> **Exercise aim**
Would you transcribe word for word every line from the one containing "60 150 114]" to the end of the data, both ends included, and leave out the rest?

> **Data shown**
+---+
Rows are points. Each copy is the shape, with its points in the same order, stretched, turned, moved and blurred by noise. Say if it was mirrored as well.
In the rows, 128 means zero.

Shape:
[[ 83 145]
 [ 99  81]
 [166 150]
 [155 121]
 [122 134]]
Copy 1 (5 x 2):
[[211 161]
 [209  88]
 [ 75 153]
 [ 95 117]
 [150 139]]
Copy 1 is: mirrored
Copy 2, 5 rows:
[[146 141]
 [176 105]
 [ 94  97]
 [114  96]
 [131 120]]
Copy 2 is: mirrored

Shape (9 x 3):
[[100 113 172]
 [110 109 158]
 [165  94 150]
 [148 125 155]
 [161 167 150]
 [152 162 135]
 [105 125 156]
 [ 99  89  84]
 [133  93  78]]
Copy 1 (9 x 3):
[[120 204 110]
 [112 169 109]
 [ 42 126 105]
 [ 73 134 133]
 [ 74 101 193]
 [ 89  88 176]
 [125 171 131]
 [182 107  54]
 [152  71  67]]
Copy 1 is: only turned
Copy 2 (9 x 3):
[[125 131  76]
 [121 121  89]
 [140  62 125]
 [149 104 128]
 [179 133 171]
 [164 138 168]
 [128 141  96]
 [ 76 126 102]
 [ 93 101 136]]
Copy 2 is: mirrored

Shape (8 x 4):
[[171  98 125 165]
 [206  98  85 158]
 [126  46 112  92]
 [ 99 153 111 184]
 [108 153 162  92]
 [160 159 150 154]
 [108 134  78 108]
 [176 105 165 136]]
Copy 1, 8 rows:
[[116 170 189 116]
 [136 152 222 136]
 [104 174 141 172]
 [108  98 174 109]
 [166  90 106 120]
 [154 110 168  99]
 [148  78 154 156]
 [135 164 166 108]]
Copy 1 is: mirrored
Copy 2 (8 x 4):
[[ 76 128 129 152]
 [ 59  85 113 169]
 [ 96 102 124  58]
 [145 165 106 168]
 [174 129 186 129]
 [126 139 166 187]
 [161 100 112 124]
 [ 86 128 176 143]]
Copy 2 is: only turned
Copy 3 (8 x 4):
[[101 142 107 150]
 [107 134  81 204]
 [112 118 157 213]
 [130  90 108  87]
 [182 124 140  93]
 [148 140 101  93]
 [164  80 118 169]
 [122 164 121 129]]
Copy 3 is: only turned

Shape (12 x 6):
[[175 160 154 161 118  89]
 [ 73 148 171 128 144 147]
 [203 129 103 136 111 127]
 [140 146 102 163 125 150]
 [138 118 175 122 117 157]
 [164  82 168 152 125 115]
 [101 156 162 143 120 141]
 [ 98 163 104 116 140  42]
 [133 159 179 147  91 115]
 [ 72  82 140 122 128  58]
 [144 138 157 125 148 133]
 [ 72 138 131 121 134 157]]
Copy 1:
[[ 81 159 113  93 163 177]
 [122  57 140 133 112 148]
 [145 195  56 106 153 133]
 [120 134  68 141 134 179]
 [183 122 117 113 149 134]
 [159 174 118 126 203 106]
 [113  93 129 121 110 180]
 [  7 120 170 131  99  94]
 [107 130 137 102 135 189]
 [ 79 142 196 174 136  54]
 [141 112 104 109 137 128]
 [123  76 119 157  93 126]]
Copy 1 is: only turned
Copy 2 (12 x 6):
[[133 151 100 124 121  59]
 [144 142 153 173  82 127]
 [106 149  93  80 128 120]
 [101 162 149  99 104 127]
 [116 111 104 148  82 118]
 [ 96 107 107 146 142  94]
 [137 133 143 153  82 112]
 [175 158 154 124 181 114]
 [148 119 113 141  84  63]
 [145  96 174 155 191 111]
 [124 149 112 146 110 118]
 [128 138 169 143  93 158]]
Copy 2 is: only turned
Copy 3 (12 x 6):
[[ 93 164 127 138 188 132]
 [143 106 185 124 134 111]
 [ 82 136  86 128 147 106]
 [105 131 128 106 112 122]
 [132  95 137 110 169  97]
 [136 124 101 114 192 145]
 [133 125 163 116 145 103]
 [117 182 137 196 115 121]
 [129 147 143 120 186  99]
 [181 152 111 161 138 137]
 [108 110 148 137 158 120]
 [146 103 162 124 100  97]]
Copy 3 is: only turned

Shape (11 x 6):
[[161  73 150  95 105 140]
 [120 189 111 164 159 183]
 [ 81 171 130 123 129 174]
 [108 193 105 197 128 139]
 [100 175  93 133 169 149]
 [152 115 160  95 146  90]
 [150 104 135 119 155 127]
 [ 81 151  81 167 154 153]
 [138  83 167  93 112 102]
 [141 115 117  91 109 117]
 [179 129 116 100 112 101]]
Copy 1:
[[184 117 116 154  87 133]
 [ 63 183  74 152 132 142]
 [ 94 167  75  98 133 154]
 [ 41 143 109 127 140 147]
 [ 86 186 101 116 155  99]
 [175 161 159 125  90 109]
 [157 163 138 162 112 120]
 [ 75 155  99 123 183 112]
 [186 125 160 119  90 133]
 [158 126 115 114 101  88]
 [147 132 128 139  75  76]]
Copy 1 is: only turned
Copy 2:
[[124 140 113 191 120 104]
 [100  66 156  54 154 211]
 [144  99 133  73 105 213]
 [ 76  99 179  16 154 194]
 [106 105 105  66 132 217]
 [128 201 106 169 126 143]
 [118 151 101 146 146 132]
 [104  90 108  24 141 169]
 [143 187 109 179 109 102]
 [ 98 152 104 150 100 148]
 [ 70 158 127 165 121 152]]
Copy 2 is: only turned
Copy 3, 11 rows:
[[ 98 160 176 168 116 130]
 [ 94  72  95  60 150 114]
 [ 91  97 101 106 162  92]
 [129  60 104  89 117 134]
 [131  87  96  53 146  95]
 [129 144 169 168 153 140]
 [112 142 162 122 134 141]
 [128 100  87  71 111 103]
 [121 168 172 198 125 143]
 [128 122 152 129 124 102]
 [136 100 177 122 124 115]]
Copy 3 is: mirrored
+---+
> **Answer box**
 [ 94  72  95  60 150 114]
 [ 91  97 101 106 162  92]
 [129  60 104  89 117 134]
 [131  87  96  53 146  95]
 [129 144 169 168 153 140]
 [112 142 162 122 134 141]
 [128 100  87  71 111 103]
 [121 168 172 198 125 143]
 [128 122 152 129 124 102]
 [136 100 177 122 124 115]]
Copy 3 is: mirrored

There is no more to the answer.